Items listed in a dataset
============================================================

Each named move below is a turn or a mirror, shown by a few rows before and after it. Which moves, in which order, take the first row of each later pair to the second? The first pair is answered.
Q:
[-19  19  14  -2   8  15  21  26 -11  12 -24   7  14  -6 -23 -33 -19  10
 -10 -12  -2  15   6   6  -5  10 -24  -2  -6   3 -19  16   8  -8] -> [ -4  14  26  -4   8   7  25  32  -7  22 -16  12  12  -4 -22 -25 -25   5
  -3 -23  -4   8   6  14  -6   6 -25  -7  -6   4  -8  14  10 -10]
[ 27   2  -6  13 -28 -23   9 -24 -11  -9   1   0   5  10   7  11   0   3
  14   1  -3  -8   1  -5  15   4  11   6  11 -34   2 -15  22  38] -> [ 15   6 -12  16 -28 -17   8 -27 -14 -13  -5  -4   7   9   8   6   3   7
   7   6  -3  -2   4 -10  13   6  11  12   9 -34  -6 -16  19  39]
[  0  11  -6  16 -30 -17   6 -13  -2  -3  -2 -13 -13  -9  15   5 -12   7
 -22  17 -13   5   6  -4   9   2   4  -4  -8   5   6  -4  -9   8] -> [ 11   9   2  14 -29 -23  10  -9   2   3   2 -11 -15  -7  16   9 -17   3
 -14  11 -16   0   3  -1  10   0   4  -8  -8   7  16  -6  -7   7]
[-11  -7   7  -5 -23  12  -8  -6 -15  11  -7   0   2 -11  11   3  26 -17
   1   2 -11  -6  -7 -18  16 -10 -11 -19  -3 -18   6 -15 -11   4] -> [ -6  -7   9  -7 -23  11  -5  -1 -17  15  -6   4   0 -10  11   6  23 -19
   4  -3 -12  -8  -6 -16  13 -12  -9 -18  -1 -15  12 -16  -9   2]
D:
[  1  14  12 -11  13  19  -5   3  10   8  -5  16  -8 -10  -4  -5 -37  25
 -25  13 -15   1   0  14  17  13  -5 -12  23   3  13  -5 -17 -28] -> [ -5  18   6  -6   9  16  -6  -4  11   2  -4  12  -8 -11   0  -5 -36  27
 -30  17 -14  -2   3  12  18  10  -9 -13  24   5  14  -6 -18 -22]
[ 10   3  17   3   9  10 -13  12   4   2   0   5 -11  -7   5   3  -2   8
  -8 -15   3  -7  12   9 -12  -8   5   0   1   4  -2  -1  -2  -6] -> [  7   7  15  10   4   5 -12   8   7  -2   5   4 -15  -4  11   4  -4   9
 -11 -11   2 -11  16   9 -10 -11   3  -1   2   8   1  -1  -2   0]
[ 22   6  16 -17  15   6 -10  19  -2  12 -23  20 -20 -24 -14  27 -15  -5
   2  -2 -15  18 -14   5  -2  22 -15 -16 -15  -9   8 -14  -1 -20] -> [ 23  16  12 -13  10  -7 -10  10  10  13  -6  21 -27 -21   0  32 -23  -5
  -2   3 -20   0  -6   6   7  20 -26 -19 -11   1  21 -20  -1  -6]
C:
[-32   8 -15  14  13  16 -13  -2   0 -11  -6   1  -5  -9  -3 -16   4   7
 -28   4  -6   9   0   0  -1   7  -8  -2   0  -5 -13  -3  -1  -6] -> [-32   0 -19  10   0   9 -10  -9  -9 -12 -15 -13   6  -6  -4 -11  15  -3
 -13  13   1   9   2   2   1   8   0   3  -6 -16 -17  -1  -1   7]
[  3  -5  -1  -1   3   6   0   3  -5   9 -12   2  -6   2 -21 -19 -10   3
  -6  10   7  10   0  -2 -14  11  -4   3  -9   7  -3  -7   4 -11] -> [ -5   5 -13   6  -2  -2  -4  -8   4   3  -4  -3 -11   6  -7 -14 -10   6
 -14  20   4  -1   8  -4  -6  11 -10   1  -9  14   3 -13   0   1]
[ 24 -28  10  -8  -2 -22  23  -1 -14  19 -21 -13   0  -3 -22  10   2  -5
  -2 -26   3   6 -12   3   0  10   1  -9  -5  12  -3   9 -24 -11] -> [ 10  -7  -2   6   5 -30  14 -10   5  11   4  -5 -17  -3  -4  11 -10   8
 -27 -21  -8 -10  -1   1   7   7 -16 -12   7  34   5   1 -31  -8]
[ -2  -3  -7   2  -7   0  -4  -6   1   5  -8  -8  -1  -2   1  -5   5   4
   5   6   9   2   5   0  -7   5   3   7 -10 -11   3   2  -2   0] -> [ -1   1  -4   3   2   6  -6   1   7   7  -5   5  -5  -7   1  -7  -3   9
  -3  -2   6   1  -1   2  -9   5  -1   5  -9  -2   4   2  -2 -14]
Pairs:
Each pair is 2 to 3 moves apart.
[-14  26 -22  -1   6   5  -9 -26  -3 -19  23  -6 -25   0  -6 -18   0  14
 -23 -10 -18  17  -2  -4   6 -17  -5   2 -13  22   4   1   7  12] -> [ -6  13  -8 -12  13  24  -6  -7 -18 -11   4  -2 -15  -5 -23 -26   6   9
 -15 -21 -11  36 -15  -2  -4 -13   7   4 -18   8  -9   7  13  -6] : D, D
[-26  26 -18  31  13  17 -23 -14   0  -7  -2   4 -17  -2  15 -11  -3  -3
 -34  12   3  -9   4  -4  14  -2 -24  -9  20   4  -7  -9   0  -8] -> [  0  12  10  17  29  30 -15  15  -4  11  -7  22 -14  -8  -4 -15 -14 -10
 -21 -15   1   2 -11   7   0   0 -16 -12  18   3  -5  -5   7 -38] : C, C, D
[  5   9  12   1  18  25  -2  12  11   4   6  15 -11 -10  -6  -4 -16  11
 -17 -18  -6   9  -4   2  -8  -3   0  -2   8   8  -2   1   5 -26] -> [  8   6  -4   3 -16 -12   3 -17  15  -1  20 -14  -4   7  14  19  -5  -7
   7   4  -4 -15  16   1  11  -6  -1  -3   4   1  16  -7   0  24] : C, Q
[ 12  -3  16   4   3 -21   3   2  18  12   7   5   2   6   3   7  -4   2
  -3  -7  -7 -23   4   7   9  -8 -10   9   3   6  16  -2 -10   1] -> [ -7  -3  13   4  18  11  -5  12   6   5 -18   6   6  -5 -15  -8   4  13
 -17  -3   3   4  -9   0  -4  -1  -3  16  -2  -3 -13   7  -9 -18] : C, Q, C
[ -3  -7 -15   5 -18 -28  10  -9   8   5  33 -29 -13  18   9  17  18  -3
  24  18  -3 -30  17   0  -7 -11   4 -16 -10 -12  21  18 -25  32] -> [ -4  12  -7  14  11 -17   5   6  24  11  50   3 -32   8  11   7  -5  16
  -9   0 -17 -35  10   4 -11 -15 -13 -26   1  16  28  16 -25   3] : C, C
[  2  12  -6  14   2 -15  -7  13   6  -6   2  15 -21 -13  18 -19  -5 -11
  -1 -13  -7  -4   8   6  -3  -7  12  18   9  30  11 -16 -24  -3] -> [  0  11 -15  13  -8 -24  -8   4   3 -11   2   6 -15 -10  24 -16   4 -18
   4  -3  -3  -6  14   5   2  -8  15  22   6  24  12 -17 -24  12] : C, C, C
[-12  -5  -7  -9  19  10   1 -24   2 -13   1   0  -9  -6   0 -27  40   5
  13   4  -8   1  -1 -30  -7   5  16   4   6  -9  -9  -2   5   3] -> [ -2  -4   7  -8  31  13   2 -11   7  -5   6  16 -14  -8  -5 -31  27   9
   7 -11 -13  -2  -8 -25 -10   5  14  -2  10  -2  -3  -2   6 -13] : C, D
[  9  17  13 -10   8 -24 -18  19  -6  24  27  23 -25   1  18   5  -6  -4
   6  -7   1  -4   1 -20  -5  13 -15 -18  -1   7  36   4  -6   7] -> [-20   9 -11 -11 -14 -15 -22   2 -23   7  -1 -10  -8   5  12  -1  24  -7
  11  22  17  11   4 -36  -1  19  -3  -6 -10 -16  10  11  -7  32] : C, Q
[-19  11 -12   3  -5   1  -6  -9   1  -6   3   2   5  -4   0  -9  -2  19
 -10  15   1   8  -7 -19   8   4  -9   1  14   8 -11   2  -8   1] -> [ 10  -8   3  -7 -17 -20   8  -6   0  10  10  -2  10   3   0   6  -3  -1
  25   5   1  -4  -6 -12   8   2  -1  -2  12  -3  10   3  -3  11] : Q, C
[ -6  18 -13  -6  29  37  15  -7 -21 -11 -29  -5   3  -4 -45 -19 -18  11
 -16  -3   8  16 -18  -3 -23  -2 -36 -13   7   9 -12  -5 -22 -30] -> [ 40   2  14 -17  16  -3  34  -4 -12  12  -4  -1   4   7 -37   5 -32 -16
  22 -26   0 -11 -12  12 -15  -6 -33 -21   9   8  28 -12 -15 -17] : C, D, Q
[-18  11  -6   9   0   1 -12 -16  13 -11   6  -2  -6  -3   3 -11  -2 -11
 -22  24  -3  -3  -9  -4  -3  -3  -1  -6   4   1   9  -6  -1  11] -> [ 10 -12  17 -11  -1   0   2   1   0   7  -5  -5   4  -2 -12  -6   1 -29
  10   5   0   3 -19   3 -11   0  12  -5  -1 -16  13  -5   7   4] : C, Q
[ 16  10   3  11  15  21   1  28  -5  15  -8  25   8 -27 -16 -30  -3  -9
 -13   1  -4  27 -31   9 -30 -14   4   1  -5  -4   2   4 -22 -34] -> [  5  29  -9  25  16  12  -7  13   9   4  14  32  -6 -26   5 -23 -11   1
 -34   7 -14   9 -21   8 -18 -19 -11  -4   2  15  13  -3 -26 -23] : C, C, C
[-13  -1 -31  -8 -14  18  -7 -10 -17 -20 -21  -3  11 -12   8   0  15   5
  -6   6   7  24 -19   5   4   8   9   8 -16 -10 -13   5   2  -2] -> [ 10   2 -25  -7 -23 -17  -2 -21   2  -8  16   2   2  -2  29  23   0  -7
   7   0  -4  -9  -4  14  19   1  -1  -1 -12   3  24  -6   2  16] : C, Q, C
[-25 -13   7  25  24   9 -23   4   6  -3  -8   7 -24 -31  -9 -17 -13   5
 -30  -4  -2   0 -16 -15 -25   3  -4   1  16   2  -4   5  -8 -17] -> [  5 -37  28   9  16  -2  -6  16  -4  14 -11   0  -9 -25 -19  -7 -11 -19
   8 -20   3   0 -22  -8 -31   3   9   2  12 -18   8   6   1 -16] : C, C, Q
[ 11  33  11   5  -5   4   5  18  13  -1   5  17  -9  -1  13   0 -11   7
 -11  -9   5  -7  -5  -4  -1 -12 -11  -2  25  18   7   6   7  -4] -> [ -3  22  -3   0 -28   7   4   4  -7 -12 -19 -13   9   5   6   0  15  -6
   8  16  22   3  -3 -15  -1  -8   2   8  16  -5 -11  10   6  20] : Q, C
[ -6 -13 -10 -25 -17  16  15   6 -12 -25 -29  -9  14  22  -8   2  24 -24
  -7  12  15  10  -8 -12   7  18  26  12  -9 -13 -23  27   5  16] -> [ 19   8  14 -14  10  -4  18  20  22  -4  19  36 -15  17   9  12 -19 -12
 -27 -22 -11 -21  -6   4  11  10   1  -4   9  27  19  18   7  -9] : Q, C
[-22   5 -32   4 -25 -22   0   3   3  -9 -11  12  -5   8  20   6  -5   3
  -6   7  -3   7  14  19 -15   8   0  23 -16   3   7  -5 -11  -8] -> [ -1 -10 -15  -6 -25 -23   7  14   0   5 -15  14   0   6  10   9  -9  -7
  15  -5  -3   8   7  23 -21   9   9  23 -18  -5  15  -4  -5 -15] : Q, C
[  0  12 -10  16  -3 -16  -6 -13  15   2  16   7  -9   1  12   6  -7  10
  -6   5  -2 -20   8   0   7  -2  -8  -3  11  13   7  -2   0   8] -> [ 18   3  11   3  10  -8   1   9   9  16  10  21  -6  -3   0   3 -18   6
   4 -16  -4 -12  -6  10  -4  -3  -2  -5  12  11   8   0   6 -14] : C, D, C
[-28  11 -29  10  -4  10 -13 -17  10 -12  -3 -19   6   7  27   8   3  26
 -54  39   7 -21  26 -21   3  -5  -9  -6  13  -1  -4   4   0  30] -> [ 17   5  18  -3  32  14   0  25  21  19  14  27  -4  -2  14   6 -34  28
 -51 -13  -6 -22   5   1 -11  -7 -11 -16  23  17  20   1  10 -21] : C, C, Q
[  3 -19  14  -5  -2  11   9 -24 -19  11   5 -33  18  15 -14   3 -10  21
   5  10  24   8  -8  -5  -1  -1   6 -10   1  14 -29   9 -10  14] -> [ 20 -16  29  -4   9   4  14 -14  -8  21  25 -14   9  15  -9   5 -30  21
   3  -9  15  -5 -11   7  -1  -5   1 -17   6  27  -9   4  -8   2] : Q, D, C
[ 23   7  29   2  -5 -19  18   0   8   0  30   3 -12  17  21   8 -22  -9
  -1 -31   2 -35  15  21   5  -6 -11 -10  13  12  36  -9   1  -5] -> [-19   4 -11   6 -31  -7   6 -29 -14 -30  -3 -40   6  23  20   4  15 -11
   2  14  22 -17  25   0  10  -1  -1   3   0 -11   0  -2  -5  29] : C, D, Q
[ 14  12   8 -10  -1  -1  12   2  -4   4 -10  12   1  17  -9   6  -5  14
   4   7 -14  -7  -7   8  -8  -4   0  12 -10  -2  -8  16  -3 -11] -> [ 13  15   5  -8  -7 -11  11  -6   0   2  -2   7   1  21  -2  12  -3  12
   7  12 -15 -16   0   9  -2  -6  -2  11 -10  -1  -3  11  -5   2] : D, C
[ -9 -14 -24  16 -14 -13   3 -27  -3  -1  -1 -19 -18   7   4   7   3  -7
   4   1   5 -11  26 -11   7  13   5   9   5   4  -7 -15  -4  27] -> [-10 -21 -10   6   3  22   3  -2 -16   2 -27  -7 -13  -6 -20  -9   4   2
   1 -10  10  17   6  -9 -11  20  13  12   0  -4 -30  -4   0  -6] : Q, C, Q
[-23   5 -10  11   0  -5   3  -9 -10  -7   1 -22   5  12  -7  -7  16  -4
 -10  12   3  10  10   2   9  -2   3   6   0  -1 -25   1  -6   5] -> [-19  -1  -3   6   1   0   4  -1 -15  -4  -5 -19  10  11 -13 -10  18  -7
  -4   6   4  14   5   3   6   0  10   7  -4  -5 -29   4  -3   0] : C, C, C
[  4 -20   5 -24 -19  -4  25  -9 -19  22  -6 -12   5   3 -17  -5 -10  -9
  31  13  12   6   4  13  -9  12  26  -8   0 -11  12   9 -24  -2] -> [ -7   6  -3  -5  -8 -15  17 -18   7  15  28  10 -19   2   5  -2 -29  11
  -6  14  -3 -16  17  12   3   5   1 -16  10  22  30  -2 -28  -2] : D, C, D
[-11  14  -6   0 -14  17   8 -24  -4 -26  -8  14 -20  -6  14  19   9   0
 -32  37 -18 -18   1  10  24   7  -5  19  14  15  -7 -13  12  15] -> [ 10   7  18  -8   8  26  14   4   0 -11  -2  38 -26 -14   3  17  -7   2
 -30   8 -24 -12 -11  22  12   5  -5  16  20  20   2 -12  17 -16] : C, C, Q
[ -8   1   6   3  -7 -13  -3  -9 -14 -11   8 -24  10   1   4   4   5  -4
   1  13   2  -9  19   0   0   5   7 -10  -7  -4   1  14 -10  12] -> [-12   2  10  -2   8   9  -5   9 -20  -8  -6 -14   8  -8 -11 -10   5   3
 -11   5   5   9   6  -2  -9   9   7  -9  -8  -5 -10  18  -7 -13] : Q, C, Q
[ 4  5  6  6  6 -8 -1 -5  9 -3 17  5 -6  0  8  4 -9  3 -3 -8 -8 -4  4  1
 -2 -2 -7 -3  4 10 10  2  1 -2] -> [ -8  -7  -3   0  -4   3  -2  -8  -8  -8  -8 -13  10   1  -4  -2  10  -4
   8   5   5  11   0  -5  -7   5   5   4  -3 -11 -10   5   3   6] : Q, C
[ 12  -1   5   3  11   9   4  13   2   4   3  24  -4   0 -13  -1  -6  -6
  -4 -10 -11   9 -14   3  -1  -4  -7  -6   4   7   9   1   6 -13] -> [-13  10 -15  13   4  12  -7  -2   4 -11   1  16  -6   0  -4  -5   0   4
 -20   6 -11   7  -7  -5   6  -4 -12  -4   2  11   2   1   1  -2] : D, Q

============================================================

- Exercise prompt
The lines above, from the first through the one containing "-23 -33 -19", must be restated word for word, with nothing added.

- Result of this exercise
Each named move below is a turn or a mirror, shown by a few rows before and after it. Which moves, in which order, take the first row of each later pair to the second? The first pair is answered.
Q:
[-19  19  14  -2   8  15  21  26 -11  12 -24   7  14  -6 -23 -33 -19  10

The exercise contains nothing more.